TRY IT —
Give the number of lines in the material below that include "matter", and write nothing else.

GIVEN DATA —
Below are the code and all the weights of a small trained network. Each question names an input and a target symbol and asks about switching units off, where a switched-off unit gives its printed mean instead of its output.

import numpy as np


def w(rows, s, z=0):
    codes = np.array(rows[::2]) - 128.0
    scale = np.full(codes.shape[1], s)
    scale[-1] = z or s
    return codes * scale


def norm(h):
    return h / np.sqrt((h * h).mean(-1, keepdims=True) + 1e-5)


def f(y):
    return np.maximum(y, 0)


def softmax(a):
    e = np.exp(a - a.max(-1, keepdims=True))
    return e / e.sum(-1, keepdims=True)


def log_softmax(a):
    a = a - a.max(-1, keepdims=True)
    return a - np.log(np.exp(a).sum(-1, keepdims=True))


def net(x, mask):
    ids = ['αβγεζθλμστφψω'.index(c) for c in x.split()]
    T = len(ids)
    res = E[ids] + P[:T]
    r = norm(res)
    for j in range(2):
        rows = slice(4 * j, 4 * j + 4)
        q, k, v = (r @ M[0][rows].T for M in (Q, K, V))
        z = softmax(np.where(np.tri(T) > 0, q @ k.T / 4**0.5, -1e9)) @ v
        o = O[0][rows]
        res = res + np.where(mask[j], z, o[:, -1]) @ o[:, :-1]
    y = f(norm(res) @ A[0][:, :-1].T + A[0][:, -1])
    res = res + np.where(mask[2:10], y, B[0][:, -1]) @ B[0][:, :-1]
    return log_softmax(norm(res)[-1] @ U[:, :-1].T + U[:, -1])


Q, K, V, O, A, B = {}, {}, {}, {}, {}, {}
E = w([
[100,147,195],'α',
[107,196,176],'β',
[64,174,157],'γ',
[99,130,178],'ε',
[101,109,180],'ζ',
[240,254,137],'θ',
[103,180,192],'λ',
[113,39,121],'μ',
[95,157,190],'σ',
[95,113,147],'τ',
[104,150,183],'φ',
[127,52,151],'ψ',
[137,31,81],'ω',
],0.0071)
P = w([
[137,156,153],'0',
[69,139,9],'1',
[113,166,215],'2',
[94,130,78],'3',
[226,83,170],'4',
[88,127,95],'5',
[201,123,244],'6',
[86,130,103],'7',
],0.013)
Q[0] = w([
[181,90,107],'h1',
[176,157,168],'h1',
[248,128,128],'h1',
[158,128,134],'h1',
[152,84,112],'h2',
[61,112,157],'h2',
[94,74,97],'h2',
[158,189,114],'h2',
],0.019)
K[0] = w([
[1,124,22],'h1',
[168,146,80],'h1',
[119,185,25],'h1',
[147,82,77],'h1',
[161,64,121],'h2',
[25,68,194],'h2',
[121,52,95],'h2',
[155,197,149],'h2',
],0.0089)
V[0] = w([
[254,127,120],'h1',
[136,205,206],'h1',
[45,47,96],'h1',
[134,190,96],'h1',
[149,134,180],'h2',
[89,186,127],'h2',
[16,161,71],'h2',
[185,133,141],'h2',
],0.012)
O[0] = w([
[131,8,144,122],'h1',
[170,129,103,255],'h1',
[79,163,142,31],'h1',
[180,126,118,161],'h1',
[75,112,170,152],'h2',
[105,162,110,190],'h2',
[146,130,70,163],'h2',
[115,116,164,122],'h2',
],0.011,0.0065)
A[0] = w([
[4,164,62,254],'n1',
[103,160,177,92],'n2',
[149,53,172,67],'n3',
[174,81,65,78],'n4',
[202,146,69,121],'n5',
[159,172,126,134],'n6',
[46,49,37,169],'n7',
[146,71,48,107],'n8',
],0.012,0.007)
B[0] = w([
[149,7,55,234],'n1',
[144,138,144,163],'n2',
[157,119,120,153],'n3',
[89,123,174,208],'n4',
[85,101,156,255],'n5',
[85,145,86,197],'n6',
[126,186,60,232],'n7',
[94,164,155,226],'n8',
],0.011,0.0064)
U = w([
[133,144,127,28],'α',
[185,174,117,61],'β',
[170,131,39,253],'γ',
[118,166,137,63],'ε',
[125,146,138,31],'ζ',
[254,72,138,126],'θ',
[165,185,132,105],'λ',
[37,102,161,143],'μ',
[135,149,125,27],'σ',
[37,160,95,179],'τ',
[131,149,129,46],'φ',
[93,97,179,121],'ψ',
[78,83,168,103],'ω',
],0.014,0.0046)

Each question gives the input, a string of symbols that net reads in full, and the target symbol t.
The units are the heads (4 rows each of Q, K, V and O) and the neurons (one row each of A and B). Each row of codes is followed by its name. A weight is (code - 128) times the scale printed after its matrix; where a second scale follows, it is the last column's (O, A, B and U).
mask holds one flag per unit, heads first, then neurons. A switched-off unit (its flag False) gives its mean, the last column of its rows in O or B, instead of its output. The means were averaged over made-up inputs and are rounded, as every weight is.
A unit's drop is (log p(t) with every unit on - log p(t) with that unit switched off) / (log p(t) with every unit on - log p(t) with every unit switched off).
The circuit of an input: a set's keep is (log p(t) with only the set's units on - log p(t) with every unit switched off) / (log p(t) with every unit on - log p(t) with every unit switched off). Starting from all 10 units, units are removed one at a time, each time the one whose removal leaves the highest keep (on an exact tie, the one counted first), for as long as the keep stays at least 0.8.
units of the circuit, in order: the units of the circuit, biggest drop first
k most important neurons: the k neurons with the biggest drops, biggest first
heads that matter: for each layer, one digit per head in row order, 1 if its drop is at least 0.15 and else 0, layers parted by /
drop when u is switched off: that unit's drop, to one decimal
input φ φ τ θ θ θ, target μ: heads that matter : 10
input θ λ θ θ θ ψ θ σ, target γ: most important neuron : n7
input θ λ β, target θ: heads that matter : 10
input θ θ λ, target θ: heads that matter : 10
input α θ λ θ, target τ: heads that matter : 11
input θ ψ γ, target θ: heads that matter : 10
input μ ζ α θ τ ε τ γ, target γ: 2 most important neurons : n1; n7
input ψ λ θ θ, target τ: 3 most important neurons : n5; n1; n7
input θ λ λ, target θ: heads that matter : 10
input θ β θ θ, target μ: 2 most important neurons : n5; n7
input θ θ ω, target θ: units of the circuit, in order : h1; n3
input θ ψ θ τ θ γ, target γ: heads that matter : 01
input θ β γ, target θ: drop when h1 is switched off : 0.3
input θ θ ψ, target θ: units of the circuit, in order : h1
input θ μ ε, target θ: drop when h1 is switched off : 0.5
input θ β β, target θ: drop when n8 is switched off : 0.0
input θ β σ, target θ: drop when h1 is switched off : 0.6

RESULT BELOW —
8